> [What you have to do]
If a line includes "inputs", copy it out of the entries.

* * * *

These are the activations of a small neural network, seen along a few directions. Each row is one input.
In each table, some parts of the input vary, and every possible input appears once, in random order.
A made-up example of a description, with smaller parts first: one of 2 separate values, together with either a single point or one of 9 places along a line or (one of 5 places around a ring, together with one of 6 places along a line).
Shared parts are said once, and a part with two or three values counts as separate values.

Other details of the inputs shift rows strongly along two fixed directions, in all tables alike. That doesn't count.

Rows:
x1: [-12 -14   4 -32 -24  -1  19 -44 -12  14 -14  -4 -16]
x2: [-3  9 -2  8  9 -8 -2 21 -3 -8  8  4 -7]
x3: [ 12   0  -4  16   8   8 -15  10  19  -9  11   8  -6]
x4: [ 27 -13  -2   9   7  13 -12   3  18 -13  20  -7   2]
x5: [ 19   2   6  18   7  13 -15   1  23  -2   1  -4  12]
x6: [-12   9 -10   4  22  -9   7  47  -5 -14  11  -2   8]
x7: [ 30 -15  17  10  -4  19 -21 -19  16 -15  10  -9  -1]
x8: [ 12 -15   9   8  -7  13 -16 -18  24  -3   1  -1 -14]
x9: [-14  25   0  14  17 -11   9  37   1  -5   0   6  13]
x10: [ 33 -38  10  19 -18  13 -39 -17  21   8  21  -5  11]
x11: [ 14  -7   4   8   3  17 -16  -4  15  -8  -2   1   4]
x12: [ 23 -15  17   9  -5  19 -20 -17  25 -14   7   0  -4]
x13: [ -8  -5  -2 -23 -23  -2  11 -47 -16  20 -21   3 -20]
x14: [ 14 -23  10  21  -9  -1 -29  15  13  -1  25  -2  13]
x15: [ -7  10 -21   2  16 -13   8  34  -2  -3  14   5  -5]
x16: [-25  10 -17 -22   3 -13  24  11 -25   8 -12   3   0]
x17: [ -4  26 -10  10  20 -13   8  44 -18 -18  16  14   9]
x18: [-34  16  -2 -16  -1 -13  20   9 -20   2 -18  13  -2]
x19: [-19  15  -5 -14  -6  -9  19  -2 -18   2  -8  20  -6]
x20: [ 18  -2  14  16   6   9 -14  -6  14  -2   1 -15  11]
x21: [-10 -20  10 -32 -34   7  18 -74  -5  34 -32 -20 -11]
x22: [-16  14 -17   5  21 -21  12  51  -4  -9  17   5  -5]
x23: [-23   7   3 -21  -8  -9  17 -13 -27   7 -22   1  -3]
x24: [-22  18 -10 -15   2 -13  18   6 -32   5 -17   8   3]
x25: [ 21   2   6  14   6  10 -14  -8  11   1   0 -12  13]
x26: [-14   4  -7 -19  -9  -4  21 -21 -12  24 -16  -8   2]
Description of these inputs: one of 2 separate values, together with either a single point or (one of 3 separate values, together with one of 4 places along a line).
Q: Changing only the choice among 2 separate values turns x25 into x20. The same change can be made to x26. Which row results?
A: x21
Q: Change only the choice among 3 separate values in x24. List by row number the other rows that result.
A: x11, x16

Rows:
x27: [ -7 -11 -13 -18  -9   1   5 -11 -12   4  -1   6 -12]
x28: [-49  42  -9  -9   8 -29  29  26 -36  11 -26  20   1]
x29: [-24  16 -11 -19   2  -6  29  -2 -23  11  -4   0  -1]
x30: [  2 -14   4 -19 -13  23   5 -55   5  16 -31 -19  -4]
x31: [-15  -5   5 -21 -23   7  14 -47  -7  23 -13  -5  -6]
x32: [  6   8  -4  -2  10   5   9  -6   9   3 -17 -10   5]
x33: [ 20   0  16  25   2  12 -23  -3  18  -8  16  -1   1]
x34: [  7 -14  12 -12 -17   2   0 -26   4  -4  -9   2 -10]
x35: [ 33 -29   8  16  10  27 -25   2  36 -18  21 -25   4]
x36: [ 20  -1   9  15  10  26 -22   1  18 -17  -3   1   9]
x37: [ -8  17  -4   2   9  -6  11  10   6   7 -14   0  10]
x38: [ -6   7  -3 -15   3  11   9 -17  -9   1 -23  -2   0]
x39: [-23  -1 -10  -5  -8 -11   3  16 -12   7   8  21  -5]
x40: [ 25 -18  -2  29   8   8 -33  19  29  -6  28  -8  -2]
x41: [  0  10  -2 -15   2   4  14 -21  -5   2 -28  -1  -1]
x42: [-36  40 -11 -18   2 -31  38  22 -39   1  -8  29  -2]
x43: [ 32 -14  16  27   2  28 -32  -5  32 -14  23  -4   9]
x44: [  3  -8  13  -4 -14  14  -6 -49  12  20 -29 -17  -5]
x45: [-43  35 -13  -6   7 -46  27  60 -60   4   1  26  27]
x46: [ 11  -8  17  -8 -22  13  -6 -55  -3   6 -12  -1 -15]
x47: [ 26   6   3  20  19  11 -14  12  10 -20  18  -8   1]
x48: [ 36  -9  16  29   8  24 -31  -3  42 -12   2  -5  13]
x49: [ 27 -26   7  25  -6  13 -37  -4  27  -5  20  -1  -7]
x50: [ 21   9   9  25  18  14 -22  15  14 -19  -1   0   6]
x51: [  7  18  -6  18  25  -2   1  29   2 -10  19  -9   4]
x52: [ 26 -20  -1  20   5  17 -32  17  21 -18  27   7  -1]
x53: [ -7  -1   5 -20 -24  -2  18 -49  -1  25 -16  -4  -7]
x54: [-3 -6 10 -1 -9 -6  1 -2  8 -3 -1  5 -2]
x55: [ 13  -5   0  11  21  11 -11  31  12 -28  20  -6   5]
x56: [ -4  38 -16  13  34 -18  16  63 -11 -23  21  14  11]
x57: [-45  21 -26 -19  -3 -40  35  31 -28  20  -3  22  -5]
x58: [-16 -21  -7 -23 -28   0   5 -35  -6  27  -8   2 -14]
x59: [  4 -16  -2 -14 -23  -2  -3 -27  -1   7  -5  13 -15]
x60: [-9 16  0  6  4 -8  7  6 -4  7  5 -3  0]
x61: [  8  -2   0 -13  -9   5  13 -34   4  11  -7 -10  -5]
x62: [-31  13  -5 -20  -7  -2  21 -16 -14  21 -29   0   3]
x63: [ -2 -13  -2 -14 -17  -9   7 -21 -22  28  -8 -20  18]
x64: [  5  10   2   0  10   8   0  -9  -2  -5 -18  -7  -2]
x65: [ 11   0  -1   3  14  -2   1  22   8 -21  10  -3   1]
x66: [  9   1   9  -7  -8  11  -1 -31   6   1 -25   4  -2]
x67: [-18   6  -2  -8   0 -18  18  16  -1   4  -1   1   0]
x68: [ 23  -3  11  30  15  25 -30  15  31 -16   8  -3  16]
x69: [-17  -3 -17 -32 -18 -16  23 -21 -23  15 -15  12 -18]
x70: [ 26   3   0  20  23  18 -15  23  15 -25  26  -5   9]
x71: [ 13  -8   9  22  12   4 -18  22  23 -12  18 -15   2]
x72: [  2  -1  11  -6 -19   2   4 -35   4  11  -7   7  -4]
x73: [-36  -4   7 -28 -24  -9  20 -22 -21  14 -18  10  -9]
x74: [-21  25  -2  22  26 -25   3  74  -8 -22  22  14   6]
x75: [ 30 -26  17  13  -1  26 -29  -7  27 -23  15  -6   0]
x76: [  1 -22   6 -30 -36  -1   7 -60 -30  27 -25 -13   7]
x77: [-16  -1  -1 -18  -4  -9  18 -11 -13   8 -12 -12 -13]
x78: [-17  -9 -18 -20  -9  -4  14  -8 -13  15  -1   2 -11]
x79: [ 25   8   0  30  31  15 -18  27  24 -16   7 -18  11]
x80: [ 23 -13   9  11  10  12 -17   2  15 -20  10 -14  -6]
x81: [-56  30 -16 -13  14 -33  37  57 -32   1   3  14   6]
x82: [ -3   4  -2  18   8 -20  -8  43 -10  11  19  -7  36]
x83: [  4  -8  -1  -8   2  -3  10  -2   8  -2  -1 -12  -4]
x84: [-10  19 -29  10  28 -26  13  69  -5  -9  25  12   5]
x85: [  5 -27  -5 -17 -23   5  -2 -48   0  21 -10 -13 -23]
x86: [ 32 -25  20  32  -6   8 -42   7  17   1  21  -8  31]
x87: [  3 -22  20 -18 -28   9  -4 -54  -3   5 -19  -5 -21]
x88: [-14  20 -18  18  19 -28   3  71  -4 -11  26  28   6]
x89: [  8 -24   5 -11 -27   6 -14 -44  -2  10  -8   5 -22]
x90: [  9  -1 -13  12  14  -4 -11  28   0 -13  19   4  -7]
x91: [-23  21  -3 -13  -2  -7  19   5 -26  -2  -2  19  -1]
Q: Changing only one part turns x28 into x64. The same change can be made to x74. Which row results?
A: x80
Q: Changing only one part turns x42 into x72. The same change can be made to x52. Which row results?
A: x39
Q: What is each input in this table made of?
A: one of 5 places around a ring, together with either a single point or (one of 3 separate values, together with one of 4 places along a line)
Q: Change only the choice among 3 separate values in x54. List by row number the other rows that result.
A: x73, x74
Q: Change only the place on the line of 4 in x66. List by row number the other rows that result.
A: x34, x42, x59

Rows:
x92: [ 10 -22  16 -10 -26   9  -8 -48  -3  18 -10 -15   7]
x93: [ -5  15 -25   8  34 -16  10  64  -7 -18  26   2   5]
x94: [-64  26 -22 -31   7 -39  50  37 -41  10 -13  10  -8]
x95: [ 87 -10  16  52  38  63 -54  -3  69 -46  22 -26  12]
x96: [ 23  -6  22  -6 -15  33  -6 -82  17  21 -45 -27   2]
x97: [ 14 -11  29 -15 -17  36  -2 -78  27   3 -45 -19 -12]
x98: [ -4  18 -23  18  21 -20  -1  59   0 -13  31  21  -4]
x99: [-15  18   0  16  23 -18   4  66 -11 -23  23   9  12]
x100: [-42   8  -6 -50 -29 -26  43 -35 -57  23 -26  13 -16]
x101: [ 10 -23   3  -2 -26   6 -11 -43  15  26  -4  -2  -7]
x102: [ 42 -30  20  37   4  26 -51  12  41 -26  29  -4   6]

* * * *

> [The answer]
Other details of the inputs shift rows strongly along two fixed directions, in all tables alike. That doesn't count.
Description of these inputs: one of 2 separate values, together with either a single point or (one of 3 separate values, together with one of 4 places along a line).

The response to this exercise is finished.